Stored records

────

Below are the code and all the weights of a small trained network. Each question names an input and a target symbol and asks about switching units off, where a switched-off unit gives its printed mean instead of its output.

import numpy as np


def w(rows, s, z=0):
    codes = np.array(rows[::2]) - 128.0
    scale = np.full(codes.shape[1], s)
    scale[-1] = z or s
    return codes * scale


def norm(h):
    return h / np.sqrt((h * h).mean(-1, keepdims=True) + 1e-5)


def f(y):
    return np.maximum(y, 0)


def softmax(a):
    e = np.exp(a - a.max(-1, keepdims=True))
    return e / e.sum(-1, keepdims=True)


def log_softmax(a):
    a = a - a.max(-1, keepdims=True)
    return a - np.log(np.exp(a).sum(-1, keepdims=True))


def net(x, mask):
    ids = ['αβγδεζηθλμξπσφω'.index(c) for c in x.split()]
    T = len(ids)
    res = E[ids] + P[:T]
    q, k, v = (norm(res) @ M[0].T for M in (Q, K, V))
    z = softmax(np.where(np.tri(T) > 0, q @ k.T / 2**0.5, -1e9)) @ v
    res = res + np.where(mask[0], z, O[0][:, -1]) @ O[0][:, :-1]
    y = f(norm(res) @ A[0][:, :-1].T + A[0][:, -1])
    res = res + np.where(mask[1:9], y, B[0][:, -1]) @ B[0][:, :-1]
    return log_softmax(norm(res)[-1] @ U[:, :-1].T + U[:, -1])


Q, K, V, O, A, B = {}, {}, {}, {}, {}, {}
E = w([
[106,85,126,111,95,185],'α',
[90,100,97,134,108,204],'β',
[127,82,175,196,150,169],'γ',
[101,123,37,103,127,80],'δ',
[169,69,168,72,111,99],'ε',
[236,114,225,135,182,91],'ζ',
[189,205,119,119,122,127],'η',
[41,2,109,160,78,95],'θ',
[52,116,106,146,115,204],'λ',
[128,80,180,64,148,109],'μ',
[66,7,117,186,196,89],'ξ',
[94,116,128,125,117,148],'π',
[79,86,118,139,73,191],'σ',
[135,97,147,93,133,113],'φ',
[133,68,124,104,73,174],'ω',
],0.0083)
P = w([
[125,109,139,86,249,172],'0',
[118,133,172,122,97,90],'1',
[140,123,104,118,169,182],'2',
[109,138,161,146,100,89],'3',
[163,123,93,130,138,171],'4',
[108,138,156,162,106,77],'5',
[177,116,78,148,121,168],'6',
[104,137,152,174,106,72],'7',
[189,100,57,151,98,194],'8',
],0.012)
Q[0] = w([
[116,65,141,128,86,115],'H0',
[65,145,201,254,31,20],'H0',
],0.0053)
K[0] = w([
[106,109,104,175,201,112],'H0',
[201,139,66,254,140,77],'H0',
],0.0084)
V[0] = w([
[164,76,253,214,178,197],'H0',
[206,242,157,168,83,147],'H0',
],0.0046)
O[0] = w([
[141,178,150,255,130,200,248],'H0',
[166,103,253,30,64,189,2],'H0',
],0.0067,0.0029)
A[0] = w([
[73,250,88,178,146,150,2],'N0',
[104,181,181,122,111,93,195],'N1',
[181,54,25,179,165,255,252],'N2',
[60,63,78,130,149,140,227],'N3',
[143,160,152,65,70,138,103],'N4',
[87,103,124,123,124,203,248],'N5',
[126,175,193,143,106,154,28],'N6',
[79,136,101,106,88,104,87],'N7',
],0.0073,0.002)
B[0] = w([
[96,87,180,108,152,69,153],'N0',
[138,171,71,94,143,201,148],'N1',
[176,138,106,143,152,201,255],'N2',
[174,87,134,79,158,161,178],'N3',
[113,129,148,3,144,228,134],'N4',
[220,165,118,97,138,123,169],'N5',
[73,122,208,91,65,162,138],'N6',
[147,116,92,26,116,113,137],'N7',
],0.0071,0.013)
U = w([
[137,87,148,116,134,120,21],'α',
[211,118,100,124,254,174,182],'β',
[78,160,179,233,107,157,138],'γ',
[159,90,63,20,138,39,137],'δ',
[195,161,129,146,102,53,91],'ε',
[149,158,233,161,114,124,195],'ζ',
[129,183,178,22,95,169,130],'η',
[85,48,101,165,122,77,177],'θ',
[80,110,139,100,178,142,5],'λ',
[84,193,117,124,186,117,59],'μ',
[94,76,112,243,184,59,100],'ξ',
[71,149,115,116,149,132,82],'π',
[94,100,112,134,104,142,27],'σ',
[110,201,85,141,138,101,98],'φ',
[203,149,32,160,70,157,142],'ω',
],0.008,0.0029)

Each question gives the input, a string of symbols that net reads in full, and the target symbol t.
The units are the heads (2 rows each of Q, K, V and O) and the neurons (one row each of A and B). Each row of codes is followed by its name. A weight is (code - 128) times the scale printed after its matrix; where a second scale follows, it is the last column's (O, A, B and U).
mask holds one flag per unit, heads first, then neurons. A switched-off unit (its flag False) gives its mean, the last column of its rows in O or B, instead of its output. The means were averaged over made-up inputs and are rounded, as every weight is.
A unit's drop is (log p(t) with every unit on - log p(t) with that unit switched off) / (log p(t) with every unit on - log p(t) with every unit switched off).
The circuit of an input: a set's keep is (log p(t) with only the set's units on - log p(t) with every unit switched off) / (log p(t) with every unit on - log p(t) with every unit switched off). Starting from all 9 units, units are removed one at a time, each time the one whose removal leaves the highest keep (on an exact tie, the one counted first), for as long as the keep stays at least 0.8.
circuit, biggest first: the units of the circuit, biggest drop first
most important unit: the unit with the biggest drop
k most important neurons: the k neurons with the biggest drops, biggest first
drop of u: that unit's drop, to one decimal
input δ ε φ θ η μ, target η: circuit, biggest first	H0; N1; N2
input δ ε σ μ, target δ: circuit, biggest first	H0; N2
input ξ ω σ β, target ξ: circuit, biggest first	H0; N0; N2
input ω δ γ ζ δ β, target δ: circuit, biggest first	H0; N2; N7
input ξ λ σ σ ε ε, target ξ: most important unit	N2
input α ω π γ ξ ω β λ, target ξ: 2 most important neurons	N0; N2
input θ δ ζ β α δ μ α, target δ: circuit, biggest first	H0; N2
input η σ ξ μ, target ξ: circuit, biggest first	H0; N2
input θ ξ ω π, target ξ: circuit, biggest first	H0; N2
input π ξ ε ε, target ξ: circuit, biggest first	H0; N2; N5
input ω η φ ξ β ω ξ φ, target ξ: circuit, biggest first	N2; H0
input β ε δ π σ ε σ π, target δ: 3 most important neurons	N2; N7; N1
input μ γ σ φ σ δ γ α, target γ: 3 most important neurons	N2; N3; N4
input φ μ ξ α, target ξ: circuit, biggest first	H0; N0; N2
input α α ω β σ φ η ε, target η: 2 most important neurons	N4; N1
input ω η ε π, target η: circuit, biggest first	H0
input ζ θ ζ γ ω ε, target ζ: 2 most important neurons	N2; N6
input θ λ λ η σ γ, target ζ: 2 most important neurons	N2; N6
input ε μ β α γ ω, target γ: drop of N2	0.1
input ζ β γ π, target γ: drop of H0	0.8
input α ξ β α ω δ δ ε, target δ: drop of H0	1.1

────

**Work instruction**
Transcribe the data above so that every line matches exactly.

**Exercise result**
Below are the code and all the weights of a small trained network. Each question names an input and a target symbol and asks about switching units off, where a switched-off unit gives its printed mean instead of its output.

import numpy as np


def w(rows, s, z=0):
    codes = np.array(rows[::2]) - 128.0
    scale = np.full(codes.shape[1], s)
    scale[-1] = z or s
    return codes * scale


def norm(h):
    return h / np.sqrt((h * h).mean(-1, keepdims=True) + 1e-5)


def f(y):
    return np.maximum(y, 0)


def softmax(a):
    e = np.exp(a - a.max(-1, keepdims=True))
    return e / e.sum(-1, keepdims=True)


def log_softmax(a):
    a = a - a.max(-1, keepdims=True)
    return a - np.log(np.exp(a).sum(-1, keepdims=True))


def net(x, mask):
    ids = ['αβγδεζηθλμξπσφω'.index(c) for c in x.split()]
    T = len(ids)
    res = E[ids] + P[:T]
    q, k, v = (norm(res) @ M[0].T for M in (Q, K, V))
    z = softmax(np.where(np.tri(T) > 0, q @ k.T / 2**0.5, -1e9)) @ v
    res = res + np.where(mask[0], z, O[0][:, -1]) @ O[0][:, :-1]
    y = f(norm(res) @ A[0][:, :-1].T + A[0][:, -1])
    res = res + np.where(mask[1:9], y, B[0][:, -1]) @ B[0][:, :-1]
    return log_softmax(norm(res)[-1] @ U[:, :-1].T + U[:, -1])


Q, K, V, O, A, B = {}, {}, {}, {}, {}, {}
E = w([
[106,85,126,111,95,185],'α',
[90,100,97,134,108,204],'β',
[127,82,175,196,150,169],'γ',
[101,123,37,103,127,80],'δ',
[169,69,168,72,111,99],'ε',
[236,114,225,135,182,91],'ζ',
[189,205,119,119,122,127],'η',
[41,2,109,160,78,95],'θ',
[52,116,106,146,115,204],'λ',
[128,80,180,64,148,109],'μ',
[66,7,117,186,196,89],'ξ',
[94,116,128,125,117,148],'π',
[79,86,118,139,73,191],'σ',
[135,97,147,93,133,113],'φ',
[133,68,124,104,73,174],'ω',
],0.0083)
P = w([
[125,109,139,86,249,172],'0',
[118,133,172,122,97,90],'1',
[140,123,104,118,169,182],'2',
[109,138,161,146,100,89],'3',
[163,123,93,130,138,171],'4',
[108,138,156,162,106,77],'5',
[177,116,78,148,121,168],'6',
[104,137,152,174,106,72],'7',
[189,100,57,151,98,194],'8',
],0.012)
Q[0] = w([
[116,65,141,128,86,115],'H0',
[65,145,201,254,31,20],'H0',
],0.0053)
K[0] = w([
[106,109,104,175,201,112],'H0',
[201,139,66,254,140,77],'H0',
],0.0084)
V[0] = w([
[164,76,253,214,178,197],'H0',
[206,242,157,168,83,147],'H0',
],0.0046)
O[0] = w([
[141,178,150,255,130,200,248],'H0',
[166,103,253,30,64,189,2],'H0',
],0.0067,0.0029)
A[0] = w([
[73,250,88,178,146,150,2],'N0',
[104,181,181,122,111,93,195],'N1',
[181,54,25,179,165,255,252],'N2',
[60,63,78,130,149,140,227],'N3',
[143,160,152,65,70,138,103],'N4',
[87,103,124,123,124,203,248],'N5',
[126,175,193,143,106,154,28],'N6',
[79,136,101,106,88,104,87],'N7',
],0.0073,0.002)
B[0] = w([
[96,87,180,108,152,69,153],'N0',
[138,171,71,94,143,201,148],'N1',
[176,138,106,143,152,201,255],'N2',
[174,87,134,79,158,161,178],'N3',
[113,129,148,3,144,228,134],'N4',
[220,165,118,97,138,123,169],'N5',
[73,122,208,91,65,162,138],'N6',
[147,116,92,26,116,113,137],'N7',
],0.0071,0.013)
U = w([
[137,87,148,116,134,120,21],'α',
[211,118,100,124,254,174,182],'β',
[78,160,179,233,107,157,138],'γ',
[159,90,63,20,138,39,137],'δ',
[195,161,129,146,102,53,91],'ε',
[149,158,233,161,114,124,195],'ζ',
[129,183,178,22,95,169,130],'η',
[85,48,101,165,122,77,177],'θ',
[80,110,139,100,178,142,5],'λ',
[84,193,117,124,186,117,59],'μ',
[94,76,112,243,184,59,100],'ξ',
[71,149,115,116,149,132,82],'π',
[94,100,112,134,104,142,27],'σ',
[110,201,85,141,138,101,98],'φ',
[203,149,32,160,70,157,142],'ω',
],0.008,0.0029)

Each question gives the input, a string of symbols that net reads in full, and the target symbol t.
The units are the heads (2 rows each of Q, K, V and O) and the neurons (one row each of A and B). Each row of codes is followed by its name. A weight is (code - 128) times the scale printed after its matrix; where a second scale follows, it is the last column's (O, A, B and U).
mask holds one flag per unit, heads first, then neurons. A switched-off unit (its flag False) gives its mean, the last column of its rows in O or B, instead of its output. The means were averaged over made-up inputs and are rounded, as every weight is.
A unit's drop is (log p(t) with every unit on - log p(t) with that unit switched off) / (log p(t) with every unit on - log p(t) with every unit switched off).
The circuit of an input: a set's keep is (log p(t) with only the set's units on - log p(t) with every unit switched off) / (log p(t) with every unit on - log p(t) with every unit switched off). Starting from all 9 units, units are removed one at a time, each time the one whose removal leaves the highest keep (on an exact tie, the one counted first), for as long as the keep stays at least 0.8.
circuit, biggest first: the units of the circuit, biggest drop first
most important unit: the unit with the biggest drop
k most important neurons: the k neurons with the biggest drops, biggest first
drop of u: that unit's drop, to one decimal
input δ ε φ θ η μ, target η: circuit, biggest first	H0; N1; N2
input δ ε σ μ, target δ: circuit, biggest first	H0; N2
input ξ ω σ β, target ξ: circuit, biggest first	H0; N0; N2
input ω δ γ ζ δ β, target δ: circuit, biggest first	H0; N2; N7
input ξ λ σ σ ε ε, target ξ: most important unit	N2
input α ω π γ ξ ω β λ, target ξ: 2 most important neurons	N0; N2
input θ δ ζ β α δ μ α, target δ: circuit, biggest first	H0; N2
input η σ ξ μ, target ξ: circuit, biggest first	H0; N2
input θ ξ ω π, target ξ: circuit, biggest first	H0; N2
input π ξ ε ε, target ξ: circuit, biggest first	H0; N2; N5
input ω η φ ξ β ω ξ φ, target ξ: circuit, biggest first	N2; H0
input β ε δ π σ ε σ π, target δ: 3 most important neurons	N2; N7; N1
input μ γ σ φ σ δ γ α, target γ: 3 most important neurons	N2; N3; N4
input φ μ ξ α, target ξ: circuit, biggest first	H0; N0; N2
input α α ω β σ φ η ε, target η: 2 most important neurons	N4; N1
input ω η ε π, target η: circuit, biggest first	H0
input ζ θ ζ γ ω ε, target ζ: 2 most important neurons	N2; N6
input θ λ λ η σ γ, target ζ: 2 most important neurons	N2; N6
input ε μ β α γ ω, target γ: drop of N2	0.1
input ζ β γ π, target γ: drop of H0	0.8
input α ξ β α ω δ δ ε, target δ: drop of H0	1.1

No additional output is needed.